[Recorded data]
.....
Here are a small network's activations along a few directions, averaged over the inputs that share one value of a field.
Values that are neighbours, or in one group, have similar rows; names and order tell nothing.
In the rows, zero is written as 500.
Strong random noise was added to every row along 3 fixed directions; ignore it. To show where, here is one row again and again, with new noise each time:
[531 474 490 347 423 675 648 589 408 580 455 388 679]
[460 555 501 399 603 581 417 480 591 578 507 474 404]
[530 647 500 635 522 514 395 481 551 390 558 384 431]
[492 505 518 299 593 526 525 481 632 624 504 421 377]
[538 524 499 423 462 597 582 547 478 525 493 373 572]


Values of P:
p9: [292 440 430 398 520 735 310 536 476 694 373 930 549]
p10: [349 584 545 528 540 401 438 390 561 610 468 653 418]
p2: [477 513 416 490 519 557 478 467 501 438 484 442 474]
p16: [451 357 383 381 644 655 336 589 462 744 475 788 553]
p5: [378 448 497 329 500 522 419 407 558 690 496 780 441]
p13: [581 587 513 671 424 452 563 589 518 287 627 318 578]
p14: [482 483 569 640 379 446 550 424 309 384 487 475 648]
p4: [584 374 547 382 571 489 629 563 578 653 600 519 494]
p15: [544 525 522 473 621 308 499 356 538 371 483 406 251]
p12: [342 493 547 498 507 441 360 438 410 559 434 630 502]
p7: [580 420 431 671 392 593 545 621 368 525 451 607 704]
p11: [623 414 469 448 343 521 676 622 413 567 402 597 660]
p6: [392 563 502 333 663 599 336 524 598 570 480 552 369]
p8: [347 413 480 505 588 457 334 372 461 487 402 568 504]
p1: [502 449 508 535 445 704 625 715 340 478 545 499 765]
p3: [612 405 548 323 478 417 725 425 548 480 471 278 437]
P is arranged as a ring.
Going along P from p14 by way of its neighbour p12, in what order are p16, p15, p8, p1, p3 met?
Answer: p16, p1, p3, p15, p8
How many steps from neighbour to neighbour lead from p5 to p6, at the fewest?
Answer: 8
Name the neighbours of p11, in listed order.
Answer: p9, p7

Values of K:
k11: [609 398 479 187 658 542 643 563 554 621 467 377 434]
k1: [540 350 436 529 457 469 585 564 603 565 408 587 550]
k7: [399 411 632 276 447 299 640 420 689 619 585 646 259]
k18: [631 492 506 260 158 360 761 470 372 436 408 352 647]
k4: [543 508 651 798 492 370 556 502 425 404 506 481 555]
k3: [456 330 504 373 503 310 649 439 518 718 488 544 434]
k13: [499 633 597 551 293 431 548 468 457 389 524 249 535]
k15: [540 474 567 668 628 582 411 558 532 495 427 716 482]
k2: [612 526 408 620 267 463 522 565 506 428 520 624 546]
k8: [419 413 427 379 536 562 537 359 371 564 381 573 541]
k17: [553 656 489 461 415 566 575 488 706 490 497 360 385]
k10: [439 646 451 510 514 581 476 581 648 617 594 546 463]
k5: [227 580 546 587 642 830 243 541 267 430 437 674 709]
k6: [574 514 552 498 508 585 615 454 230 407 353 522 706]
k16: [557 321 408 122 711 512 533 412 741 688 543 397 259]
k12: [338 541 408 669 529 650 238 405 271 399 551 422 617]
k9: [493 425 422 420 526 621 331 649 466 587 586 554 730]
k14: [468 521 469 640 610 692 382 748 341 497 522 536 616]
A value of K combines one of 6 hidden first parts with one of 3 second parts; all combinations occur once.
Changing only the second part turns k5 into k12. k15 has the same second part as k5; what does that change turn k15 into?
Answer: k1
Changing only the second part turns k14 into k10. k6 has the same second part as k14; what does that change turn k6 into?
Answer: k18
Changing only the second part turns k11 into k17. k4 has the same second part as k11; what does that change turn k4 into?
Answer: k7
.....
- [Work request]
Please write out, exactly as they appear, the lines from the line containing "Changing only the second part turns k14" through the last line of the records above, both included.

- [Task response]
Changing only the second part turns k14 into k10. k6 has the same second part as k14; what does that change turn k6 into?
Answer: k18
Changing only the second part turns k11 into k17. k4 has the same second part as k11; what does that change turn k4 into?
Answer: k7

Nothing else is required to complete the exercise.